**What you should do**.
Your task is to copy each line of the material below that includes "points".

**Excerpted data**.

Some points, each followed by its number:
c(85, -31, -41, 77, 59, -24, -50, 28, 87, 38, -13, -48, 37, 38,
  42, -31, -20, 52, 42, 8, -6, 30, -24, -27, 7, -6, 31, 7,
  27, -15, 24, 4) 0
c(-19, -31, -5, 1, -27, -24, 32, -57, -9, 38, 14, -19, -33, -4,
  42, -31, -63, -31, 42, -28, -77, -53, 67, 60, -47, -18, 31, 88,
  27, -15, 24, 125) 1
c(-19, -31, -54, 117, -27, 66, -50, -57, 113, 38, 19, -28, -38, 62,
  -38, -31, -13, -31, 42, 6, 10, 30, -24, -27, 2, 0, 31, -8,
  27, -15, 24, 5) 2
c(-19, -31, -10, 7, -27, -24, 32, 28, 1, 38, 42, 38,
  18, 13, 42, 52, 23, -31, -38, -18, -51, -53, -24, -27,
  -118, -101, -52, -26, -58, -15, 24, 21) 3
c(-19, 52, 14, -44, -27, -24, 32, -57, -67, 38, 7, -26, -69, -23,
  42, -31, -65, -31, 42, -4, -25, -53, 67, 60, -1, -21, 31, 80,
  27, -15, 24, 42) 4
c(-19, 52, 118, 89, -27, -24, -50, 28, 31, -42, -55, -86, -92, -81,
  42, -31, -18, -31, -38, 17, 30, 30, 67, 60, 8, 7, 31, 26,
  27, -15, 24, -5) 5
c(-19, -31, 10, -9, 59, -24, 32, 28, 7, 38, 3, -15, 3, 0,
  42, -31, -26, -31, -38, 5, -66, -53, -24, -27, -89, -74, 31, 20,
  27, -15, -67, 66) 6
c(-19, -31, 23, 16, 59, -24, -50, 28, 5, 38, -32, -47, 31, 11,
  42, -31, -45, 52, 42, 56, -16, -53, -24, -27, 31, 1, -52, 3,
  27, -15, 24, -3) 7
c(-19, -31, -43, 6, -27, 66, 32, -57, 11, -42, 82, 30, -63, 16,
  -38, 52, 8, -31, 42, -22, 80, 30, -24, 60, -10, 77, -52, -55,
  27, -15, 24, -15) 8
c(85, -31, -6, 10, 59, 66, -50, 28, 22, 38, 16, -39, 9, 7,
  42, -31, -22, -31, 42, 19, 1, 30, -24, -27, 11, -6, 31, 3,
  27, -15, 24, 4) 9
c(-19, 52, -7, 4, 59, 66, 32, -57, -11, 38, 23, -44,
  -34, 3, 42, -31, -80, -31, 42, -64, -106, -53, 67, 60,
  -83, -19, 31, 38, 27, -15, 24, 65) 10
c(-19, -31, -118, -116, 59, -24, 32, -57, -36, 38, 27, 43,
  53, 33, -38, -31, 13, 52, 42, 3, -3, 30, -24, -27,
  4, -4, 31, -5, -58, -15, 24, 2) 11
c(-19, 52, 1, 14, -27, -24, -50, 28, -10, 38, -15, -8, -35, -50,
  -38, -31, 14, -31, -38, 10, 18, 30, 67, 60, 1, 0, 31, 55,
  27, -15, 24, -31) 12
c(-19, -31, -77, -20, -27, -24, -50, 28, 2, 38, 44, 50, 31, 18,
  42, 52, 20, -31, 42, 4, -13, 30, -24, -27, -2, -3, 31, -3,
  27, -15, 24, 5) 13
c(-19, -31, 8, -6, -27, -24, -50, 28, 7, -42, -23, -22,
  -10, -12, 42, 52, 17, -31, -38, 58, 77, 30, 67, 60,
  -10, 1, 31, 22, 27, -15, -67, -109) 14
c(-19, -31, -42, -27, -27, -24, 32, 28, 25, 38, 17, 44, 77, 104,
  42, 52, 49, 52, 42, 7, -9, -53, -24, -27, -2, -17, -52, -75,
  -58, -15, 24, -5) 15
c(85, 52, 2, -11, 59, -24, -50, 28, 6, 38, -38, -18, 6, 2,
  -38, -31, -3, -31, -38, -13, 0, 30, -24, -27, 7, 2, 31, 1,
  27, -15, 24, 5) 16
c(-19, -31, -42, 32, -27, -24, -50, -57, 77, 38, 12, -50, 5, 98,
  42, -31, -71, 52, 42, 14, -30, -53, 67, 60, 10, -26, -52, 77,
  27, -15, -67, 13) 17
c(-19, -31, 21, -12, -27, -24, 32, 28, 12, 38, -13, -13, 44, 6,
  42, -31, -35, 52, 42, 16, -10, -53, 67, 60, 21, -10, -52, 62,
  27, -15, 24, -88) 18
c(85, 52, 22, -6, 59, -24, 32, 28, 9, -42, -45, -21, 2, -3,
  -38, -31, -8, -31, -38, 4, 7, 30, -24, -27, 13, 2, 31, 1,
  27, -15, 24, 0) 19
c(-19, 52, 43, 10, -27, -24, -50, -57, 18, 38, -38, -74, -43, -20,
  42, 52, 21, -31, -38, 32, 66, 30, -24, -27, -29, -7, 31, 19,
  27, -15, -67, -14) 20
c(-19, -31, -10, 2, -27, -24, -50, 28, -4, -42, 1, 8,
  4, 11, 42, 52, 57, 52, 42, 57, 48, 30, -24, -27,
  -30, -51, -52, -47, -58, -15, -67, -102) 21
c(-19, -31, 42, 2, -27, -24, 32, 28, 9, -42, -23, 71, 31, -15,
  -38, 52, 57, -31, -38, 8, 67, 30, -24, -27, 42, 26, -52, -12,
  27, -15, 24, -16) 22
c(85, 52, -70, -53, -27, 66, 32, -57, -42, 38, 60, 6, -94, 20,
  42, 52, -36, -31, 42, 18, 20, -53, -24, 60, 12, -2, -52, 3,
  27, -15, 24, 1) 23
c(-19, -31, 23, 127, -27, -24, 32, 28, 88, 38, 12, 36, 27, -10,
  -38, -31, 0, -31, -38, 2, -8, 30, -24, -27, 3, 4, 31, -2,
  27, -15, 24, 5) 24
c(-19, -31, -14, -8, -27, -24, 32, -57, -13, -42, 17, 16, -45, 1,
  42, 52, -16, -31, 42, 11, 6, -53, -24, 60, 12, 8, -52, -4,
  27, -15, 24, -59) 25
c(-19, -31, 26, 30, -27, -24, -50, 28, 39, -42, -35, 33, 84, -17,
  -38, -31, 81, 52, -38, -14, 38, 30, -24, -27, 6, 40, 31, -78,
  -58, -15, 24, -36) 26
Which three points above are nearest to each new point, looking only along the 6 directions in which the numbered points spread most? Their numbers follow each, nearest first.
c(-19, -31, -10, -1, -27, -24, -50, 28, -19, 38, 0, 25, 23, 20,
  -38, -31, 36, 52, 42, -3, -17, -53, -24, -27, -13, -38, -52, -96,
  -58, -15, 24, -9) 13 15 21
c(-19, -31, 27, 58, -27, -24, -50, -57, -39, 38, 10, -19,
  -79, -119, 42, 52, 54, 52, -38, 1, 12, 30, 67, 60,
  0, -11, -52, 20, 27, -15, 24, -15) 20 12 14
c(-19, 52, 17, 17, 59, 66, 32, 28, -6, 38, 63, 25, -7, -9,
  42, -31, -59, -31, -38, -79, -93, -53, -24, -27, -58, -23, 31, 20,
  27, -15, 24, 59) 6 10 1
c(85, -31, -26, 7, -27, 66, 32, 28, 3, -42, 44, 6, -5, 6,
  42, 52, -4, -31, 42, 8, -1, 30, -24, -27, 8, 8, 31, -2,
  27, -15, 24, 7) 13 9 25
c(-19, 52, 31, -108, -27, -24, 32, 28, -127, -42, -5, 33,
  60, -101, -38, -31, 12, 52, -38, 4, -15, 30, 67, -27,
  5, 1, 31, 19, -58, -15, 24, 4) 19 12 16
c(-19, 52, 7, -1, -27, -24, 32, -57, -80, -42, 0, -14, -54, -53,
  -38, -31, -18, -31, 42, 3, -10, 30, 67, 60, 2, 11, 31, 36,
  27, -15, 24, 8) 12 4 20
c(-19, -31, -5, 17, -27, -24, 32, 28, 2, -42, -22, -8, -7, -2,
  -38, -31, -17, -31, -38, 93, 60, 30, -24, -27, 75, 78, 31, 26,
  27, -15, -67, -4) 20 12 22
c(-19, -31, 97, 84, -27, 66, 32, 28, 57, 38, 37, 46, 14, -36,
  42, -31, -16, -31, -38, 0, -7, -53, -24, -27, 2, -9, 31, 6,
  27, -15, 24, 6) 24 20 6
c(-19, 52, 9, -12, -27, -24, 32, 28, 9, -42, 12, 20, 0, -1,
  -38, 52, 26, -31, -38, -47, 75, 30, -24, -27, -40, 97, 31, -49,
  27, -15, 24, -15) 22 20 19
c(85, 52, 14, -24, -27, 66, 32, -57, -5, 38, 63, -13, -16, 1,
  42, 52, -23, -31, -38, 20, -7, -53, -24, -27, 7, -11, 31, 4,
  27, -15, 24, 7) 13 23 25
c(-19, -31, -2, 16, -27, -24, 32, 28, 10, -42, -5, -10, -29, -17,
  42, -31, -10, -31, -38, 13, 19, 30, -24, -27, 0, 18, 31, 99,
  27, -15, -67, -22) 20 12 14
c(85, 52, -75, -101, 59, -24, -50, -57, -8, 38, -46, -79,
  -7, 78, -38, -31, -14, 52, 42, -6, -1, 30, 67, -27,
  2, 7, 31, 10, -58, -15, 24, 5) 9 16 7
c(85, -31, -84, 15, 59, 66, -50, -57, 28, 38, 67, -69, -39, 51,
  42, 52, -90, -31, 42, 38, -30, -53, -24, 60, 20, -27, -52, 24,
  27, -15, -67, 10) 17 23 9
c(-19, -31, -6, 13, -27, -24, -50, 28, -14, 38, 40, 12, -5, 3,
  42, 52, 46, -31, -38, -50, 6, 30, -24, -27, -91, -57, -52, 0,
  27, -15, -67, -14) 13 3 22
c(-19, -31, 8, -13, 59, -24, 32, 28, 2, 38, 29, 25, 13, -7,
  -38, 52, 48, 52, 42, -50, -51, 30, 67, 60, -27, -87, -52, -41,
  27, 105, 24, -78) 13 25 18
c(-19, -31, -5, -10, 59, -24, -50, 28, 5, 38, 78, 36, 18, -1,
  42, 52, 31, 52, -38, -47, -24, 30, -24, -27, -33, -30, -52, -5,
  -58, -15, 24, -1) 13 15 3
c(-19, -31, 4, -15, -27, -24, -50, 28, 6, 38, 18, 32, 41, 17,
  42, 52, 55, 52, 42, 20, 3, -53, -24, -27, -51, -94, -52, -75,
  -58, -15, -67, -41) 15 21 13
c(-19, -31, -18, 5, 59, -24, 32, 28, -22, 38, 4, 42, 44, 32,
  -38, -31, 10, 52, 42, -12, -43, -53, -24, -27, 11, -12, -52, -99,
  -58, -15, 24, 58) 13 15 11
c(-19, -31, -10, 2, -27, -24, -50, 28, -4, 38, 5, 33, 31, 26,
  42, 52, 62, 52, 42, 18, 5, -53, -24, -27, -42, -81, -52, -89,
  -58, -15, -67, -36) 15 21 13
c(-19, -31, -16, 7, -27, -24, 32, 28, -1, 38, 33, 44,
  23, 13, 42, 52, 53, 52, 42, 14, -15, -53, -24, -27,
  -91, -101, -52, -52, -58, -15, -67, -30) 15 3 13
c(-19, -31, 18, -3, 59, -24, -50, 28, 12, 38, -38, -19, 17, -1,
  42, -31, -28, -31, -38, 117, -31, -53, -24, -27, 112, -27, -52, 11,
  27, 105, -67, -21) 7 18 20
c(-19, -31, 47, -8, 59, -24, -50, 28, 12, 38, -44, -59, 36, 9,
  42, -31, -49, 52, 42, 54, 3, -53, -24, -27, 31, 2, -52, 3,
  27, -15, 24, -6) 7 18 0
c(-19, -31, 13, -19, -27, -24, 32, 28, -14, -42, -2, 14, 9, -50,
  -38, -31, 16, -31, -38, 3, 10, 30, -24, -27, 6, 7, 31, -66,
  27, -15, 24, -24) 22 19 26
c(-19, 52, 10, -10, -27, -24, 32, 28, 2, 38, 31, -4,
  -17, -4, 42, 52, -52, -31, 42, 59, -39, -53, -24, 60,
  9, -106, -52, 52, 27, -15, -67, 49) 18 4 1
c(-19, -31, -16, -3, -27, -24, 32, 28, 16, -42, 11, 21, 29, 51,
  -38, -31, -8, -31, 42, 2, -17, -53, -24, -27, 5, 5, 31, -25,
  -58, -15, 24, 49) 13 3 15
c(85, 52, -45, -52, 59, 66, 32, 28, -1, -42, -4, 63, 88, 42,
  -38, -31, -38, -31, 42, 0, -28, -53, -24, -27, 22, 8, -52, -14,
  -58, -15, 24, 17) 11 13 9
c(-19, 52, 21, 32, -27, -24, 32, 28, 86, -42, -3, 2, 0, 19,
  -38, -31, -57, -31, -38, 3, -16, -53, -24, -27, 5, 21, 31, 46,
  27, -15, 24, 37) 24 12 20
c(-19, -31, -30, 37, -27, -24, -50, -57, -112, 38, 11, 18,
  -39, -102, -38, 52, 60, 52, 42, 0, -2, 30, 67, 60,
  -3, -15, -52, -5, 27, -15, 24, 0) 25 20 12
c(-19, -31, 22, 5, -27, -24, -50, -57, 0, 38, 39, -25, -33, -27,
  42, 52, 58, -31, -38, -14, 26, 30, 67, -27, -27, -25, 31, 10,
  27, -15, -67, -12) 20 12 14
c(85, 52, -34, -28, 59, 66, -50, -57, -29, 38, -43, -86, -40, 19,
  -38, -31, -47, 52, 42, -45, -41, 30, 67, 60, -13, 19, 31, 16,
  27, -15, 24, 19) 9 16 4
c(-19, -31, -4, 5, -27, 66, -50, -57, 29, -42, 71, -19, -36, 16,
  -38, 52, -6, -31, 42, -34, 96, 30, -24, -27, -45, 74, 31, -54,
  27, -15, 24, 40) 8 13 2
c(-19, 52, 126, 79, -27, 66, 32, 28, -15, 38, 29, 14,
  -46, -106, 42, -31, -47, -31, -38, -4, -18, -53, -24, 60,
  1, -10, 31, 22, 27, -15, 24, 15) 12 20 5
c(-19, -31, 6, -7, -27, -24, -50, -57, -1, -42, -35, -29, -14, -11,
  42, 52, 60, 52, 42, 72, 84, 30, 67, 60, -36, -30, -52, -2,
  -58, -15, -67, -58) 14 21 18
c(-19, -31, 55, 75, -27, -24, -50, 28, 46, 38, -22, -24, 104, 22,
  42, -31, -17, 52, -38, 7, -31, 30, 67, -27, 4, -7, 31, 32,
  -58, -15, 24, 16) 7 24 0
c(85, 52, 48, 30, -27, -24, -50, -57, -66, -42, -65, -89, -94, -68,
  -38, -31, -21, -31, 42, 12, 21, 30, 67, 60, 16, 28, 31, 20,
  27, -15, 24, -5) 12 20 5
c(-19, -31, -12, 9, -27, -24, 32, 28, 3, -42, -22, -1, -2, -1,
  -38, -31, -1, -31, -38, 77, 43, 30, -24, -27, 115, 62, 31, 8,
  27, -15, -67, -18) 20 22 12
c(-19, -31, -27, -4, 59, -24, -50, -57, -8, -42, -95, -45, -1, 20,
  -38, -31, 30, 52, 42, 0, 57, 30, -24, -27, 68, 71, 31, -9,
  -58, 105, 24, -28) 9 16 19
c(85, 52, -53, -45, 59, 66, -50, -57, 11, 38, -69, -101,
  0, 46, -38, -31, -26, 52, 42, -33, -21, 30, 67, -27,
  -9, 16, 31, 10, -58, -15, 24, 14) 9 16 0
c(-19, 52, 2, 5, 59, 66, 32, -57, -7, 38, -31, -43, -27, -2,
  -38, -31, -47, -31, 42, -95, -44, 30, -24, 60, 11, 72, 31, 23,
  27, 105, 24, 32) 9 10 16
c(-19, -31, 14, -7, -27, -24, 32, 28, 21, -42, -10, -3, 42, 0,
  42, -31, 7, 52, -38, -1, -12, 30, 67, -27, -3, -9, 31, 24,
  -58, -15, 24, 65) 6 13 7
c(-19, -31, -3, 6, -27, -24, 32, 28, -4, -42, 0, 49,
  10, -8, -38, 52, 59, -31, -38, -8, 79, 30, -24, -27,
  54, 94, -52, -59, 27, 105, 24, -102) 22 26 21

**Answer space**.
Some points, each followed by its number:
Which three points above are nearest to each new point, looking only along the 6 directions in which the numbered points spread most? Their numbers follow each, nearest first.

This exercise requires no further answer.